__PROBLEM DETAILS__: Repeat exactly the opening lines of the records, ending with the line that contains "1.6 -17.2 -15.9".

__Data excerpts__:
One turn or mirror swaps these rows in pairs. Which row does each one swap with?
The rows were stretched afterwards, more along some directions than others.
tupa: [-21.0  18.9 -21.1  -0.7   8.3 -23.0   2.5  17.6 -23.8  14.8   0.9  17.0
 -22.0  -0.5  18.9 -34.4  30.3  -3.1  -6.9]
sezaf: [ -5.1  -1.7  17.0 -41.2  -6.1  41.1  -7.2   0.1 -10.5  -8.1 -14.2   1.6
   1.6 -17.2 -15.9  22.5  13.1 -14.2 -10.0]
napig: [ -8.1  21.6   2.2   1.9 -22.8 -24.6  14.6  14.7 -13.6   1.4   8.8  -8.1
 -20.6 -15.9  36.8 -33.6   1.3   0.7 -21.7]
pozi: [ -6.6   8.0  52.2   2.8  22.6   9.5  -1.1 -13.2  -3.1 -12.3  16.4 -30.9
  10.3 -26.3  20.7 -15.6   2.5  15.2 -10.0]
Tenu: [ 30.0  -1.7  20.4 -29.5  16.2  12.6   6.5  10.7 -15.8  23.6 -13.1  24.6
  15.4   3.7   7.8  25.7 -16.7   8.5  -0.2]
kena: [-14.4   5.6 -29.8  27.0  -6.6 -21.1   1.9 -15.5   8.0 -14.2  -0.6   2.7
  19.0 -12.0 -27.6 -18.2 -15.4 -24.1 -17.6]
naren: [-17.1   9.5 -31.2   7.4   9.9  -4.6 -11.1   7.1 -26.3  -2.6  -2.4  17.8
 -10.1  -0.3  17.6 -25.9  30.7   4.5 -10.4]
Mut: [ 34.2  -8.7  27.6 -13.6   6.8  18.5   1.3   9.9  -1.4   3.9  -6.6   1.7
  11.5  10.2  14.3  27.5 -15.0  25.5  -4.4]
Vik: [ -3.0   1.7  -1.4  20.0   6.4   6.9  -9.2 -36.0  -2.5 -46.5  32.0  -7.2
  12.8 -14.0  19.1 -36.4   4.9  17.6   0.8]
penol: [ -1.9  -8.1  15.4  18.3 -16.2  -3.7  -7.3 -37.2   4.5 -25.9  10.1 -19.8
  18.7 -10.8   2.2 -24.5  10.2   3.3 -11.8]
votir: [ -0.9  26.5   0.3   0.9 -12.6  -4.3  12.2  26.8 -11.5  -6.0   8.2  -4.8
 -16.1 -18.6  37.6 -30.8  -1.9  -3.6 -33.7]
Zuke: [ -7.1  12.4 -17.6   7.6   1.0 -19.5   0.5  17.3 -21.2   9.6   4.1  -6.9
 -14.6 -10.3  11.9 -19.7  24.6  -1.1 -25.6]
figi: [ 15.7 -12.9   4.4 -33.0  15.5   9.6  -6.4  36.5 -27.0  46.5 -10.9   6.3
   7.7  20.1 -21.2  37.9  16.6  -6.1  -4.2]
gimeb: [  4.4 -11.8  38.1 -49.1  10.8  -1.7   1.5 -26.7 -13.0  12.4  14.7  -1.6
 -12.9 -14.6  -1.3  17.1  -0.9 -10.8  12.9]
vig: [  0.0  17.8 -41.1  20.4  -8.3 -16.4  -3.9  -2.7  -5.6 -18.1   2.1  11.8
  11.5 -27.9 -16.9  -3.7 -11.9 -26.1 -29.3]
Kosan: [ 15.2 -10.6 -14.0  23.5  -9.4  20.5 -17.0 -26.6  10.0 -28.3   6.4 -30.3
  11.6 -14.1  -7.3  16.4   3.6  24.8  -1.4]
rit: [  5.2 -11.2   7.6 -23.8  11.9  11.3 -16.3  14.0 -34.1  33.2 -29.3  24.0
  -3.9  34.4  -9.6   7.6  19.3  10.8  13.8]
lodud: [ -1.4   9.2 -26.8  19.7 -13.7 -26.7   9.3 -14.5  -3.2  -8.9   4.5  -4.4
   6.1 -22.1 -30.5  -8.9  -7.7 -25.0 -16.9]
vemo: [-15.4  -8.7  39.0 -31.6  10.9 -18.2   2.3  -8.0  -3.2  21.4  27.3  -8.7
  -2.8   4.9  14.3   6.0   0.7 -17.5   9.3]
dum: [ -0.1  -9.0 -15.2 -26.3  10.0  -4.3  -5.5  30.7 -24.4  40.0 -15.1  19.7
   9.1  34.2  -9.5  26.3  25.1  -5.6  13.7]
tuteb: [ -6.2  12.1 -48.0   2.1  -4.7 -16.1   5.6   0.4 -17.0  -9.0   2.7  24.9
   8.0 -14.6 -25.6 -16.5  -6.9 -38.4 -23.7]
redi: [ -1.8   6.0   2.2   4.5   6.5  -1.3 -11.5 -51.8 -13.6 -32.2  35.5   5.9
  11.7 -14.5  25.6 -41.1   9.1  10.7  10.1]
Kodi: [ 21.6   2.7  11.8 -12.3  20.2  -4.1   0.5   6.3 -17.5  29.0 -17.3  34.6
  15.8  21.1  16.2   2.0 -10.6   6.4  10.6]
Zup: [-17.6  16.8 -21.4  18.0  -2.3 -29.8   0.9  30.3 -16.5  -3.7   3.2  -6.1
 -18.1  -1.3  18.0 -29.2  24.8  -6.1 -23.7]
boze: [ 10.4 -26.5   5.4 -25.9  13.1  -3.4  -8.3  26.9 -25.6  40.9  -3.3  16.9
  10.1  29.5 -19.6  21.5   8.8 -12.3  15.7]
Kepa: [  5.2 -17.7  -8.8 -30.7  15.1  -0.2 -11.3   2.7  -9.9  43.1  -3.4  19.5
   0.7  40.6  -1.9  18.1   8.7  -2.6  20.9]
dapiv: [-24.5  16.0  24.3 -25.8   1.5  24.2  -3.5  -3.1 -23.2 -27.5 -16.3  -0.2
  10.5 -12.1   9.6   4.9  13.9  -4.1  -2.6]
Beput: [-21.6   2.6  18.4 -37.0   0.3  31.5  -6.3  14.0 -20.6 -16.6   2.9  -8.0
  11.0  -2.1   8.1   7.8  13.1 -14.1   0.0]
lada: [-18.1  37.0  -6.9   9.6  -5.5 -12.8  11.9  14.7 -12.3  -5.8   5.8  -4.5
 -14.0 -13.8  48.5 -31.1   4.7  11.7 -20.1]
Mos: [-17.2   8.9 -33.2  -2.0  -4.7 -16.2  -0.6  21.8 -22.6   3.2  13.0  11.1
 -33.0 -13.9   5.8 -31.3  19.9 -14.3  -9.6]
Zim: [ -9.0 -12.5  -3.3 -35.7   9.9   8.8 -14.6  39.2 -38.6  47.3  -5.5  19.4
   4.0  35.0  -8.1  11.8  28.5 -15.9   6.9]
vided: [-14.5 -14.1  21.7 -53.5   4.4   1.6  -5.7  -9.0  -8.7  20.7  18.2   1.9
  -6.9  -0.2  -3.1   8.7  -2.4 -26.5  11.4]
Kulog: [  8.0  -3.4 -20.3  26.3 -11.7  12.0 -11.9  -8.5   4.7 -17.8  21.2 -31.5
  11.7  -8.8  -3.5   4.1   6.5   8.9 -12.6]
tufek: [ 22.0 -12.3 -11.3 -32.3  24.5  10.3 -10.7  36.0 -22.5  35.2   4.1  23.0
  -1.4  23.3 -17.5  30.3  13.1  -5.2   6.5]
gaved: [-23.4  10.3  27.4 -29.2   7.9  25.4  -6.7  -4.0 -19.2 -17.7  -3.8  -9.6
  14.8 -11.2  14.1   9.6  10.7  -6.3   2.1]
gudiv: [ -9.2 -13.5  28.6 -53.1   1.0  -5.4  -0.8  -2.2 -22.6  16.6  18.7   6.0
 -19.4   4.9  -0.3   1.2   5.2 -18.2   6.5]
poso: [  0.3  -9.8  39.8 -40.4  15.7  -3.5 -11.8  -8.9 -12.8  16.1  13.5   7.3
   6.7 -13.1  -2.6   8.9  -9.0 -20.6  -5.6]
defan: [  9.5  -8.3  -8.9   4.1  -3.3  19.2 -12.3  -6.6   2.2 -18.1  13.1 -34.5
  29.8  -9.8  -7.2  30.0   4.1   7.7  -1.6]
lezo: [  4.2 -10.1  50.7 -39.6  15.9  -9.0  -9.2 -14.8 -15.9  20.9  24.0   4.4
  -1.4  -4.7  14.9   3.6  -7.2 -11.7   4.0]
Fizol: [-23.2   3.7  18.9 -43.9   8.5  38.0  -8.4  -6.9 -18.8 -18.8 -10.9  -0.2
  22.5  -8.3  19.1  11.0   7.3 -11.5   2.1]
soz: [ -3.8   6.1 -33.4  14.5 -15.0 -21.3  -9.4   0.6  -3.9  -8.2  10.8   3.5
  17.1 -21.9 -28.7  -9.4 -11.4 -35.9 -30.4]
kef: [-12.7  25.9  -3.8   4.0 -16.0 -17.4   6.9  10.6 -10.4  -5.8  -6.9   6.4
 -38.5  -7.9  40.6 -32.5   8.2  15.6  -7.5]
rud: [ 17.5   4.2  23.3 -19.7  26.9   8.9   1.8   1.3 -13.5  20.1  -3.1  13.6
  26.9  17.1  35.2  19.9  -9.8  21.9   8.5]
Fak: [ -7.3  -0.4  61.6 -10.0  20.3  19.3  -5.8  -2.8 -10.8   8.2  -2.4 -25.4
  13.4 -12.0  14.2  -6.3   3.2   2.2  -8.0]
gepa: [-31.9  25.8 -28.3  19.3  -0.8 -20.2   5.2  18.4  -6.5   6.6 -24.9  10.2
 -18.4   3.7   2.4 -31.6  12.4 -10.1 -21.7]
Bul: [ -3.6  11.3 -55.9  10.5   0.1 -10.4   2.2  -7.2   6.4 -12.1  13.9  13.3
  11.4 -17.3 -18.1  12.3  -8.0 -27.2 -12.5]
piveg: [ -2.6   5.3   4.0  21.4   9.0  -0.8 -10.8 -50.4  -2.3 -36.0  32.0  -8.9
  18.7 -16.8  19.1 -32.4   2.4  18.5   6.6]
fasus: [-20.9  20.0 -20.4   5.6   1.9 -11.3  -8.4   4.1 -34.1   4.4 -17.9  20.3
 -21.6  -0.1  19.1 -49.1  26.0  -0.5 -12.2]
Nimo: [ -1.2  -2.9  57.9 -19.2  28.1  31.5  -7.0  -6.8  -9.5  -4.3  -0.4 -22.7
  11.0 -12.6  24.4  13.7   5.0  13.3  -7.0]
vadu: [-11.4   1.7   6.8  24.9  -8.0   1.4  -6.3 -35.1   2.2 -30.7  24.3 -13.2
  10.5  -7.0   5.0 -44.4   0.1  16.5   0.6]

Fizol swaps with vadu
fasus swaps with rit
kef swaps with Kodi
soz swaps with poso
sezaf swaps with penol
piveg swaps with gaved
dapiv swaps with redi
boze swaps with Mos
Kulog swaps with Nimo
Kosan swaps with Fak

__WRITTEN ANSWER__:
One turn or mirror swaps these rows in pairs. Which row does each one swap with?
The rows were stretched afterwards, more along some directions than others.
tupa: [-21.0  18.9 -21.1  -0.7   8.3 -23.0   2.5  17.6 -23.8  14.8   0.9  17.0
 -22.0  -0.5  18.9 -34.4  30.3  -3.1  -6.9]
sezaf: [ -5.1  -1.7  17.0 -41.2  -6.1  41.1  -7.2   0.1 -10.5  -8.1 -14.2   1.6
   1.6 -17.2 -15.9  22.5  13.1 -14.2 -10.0]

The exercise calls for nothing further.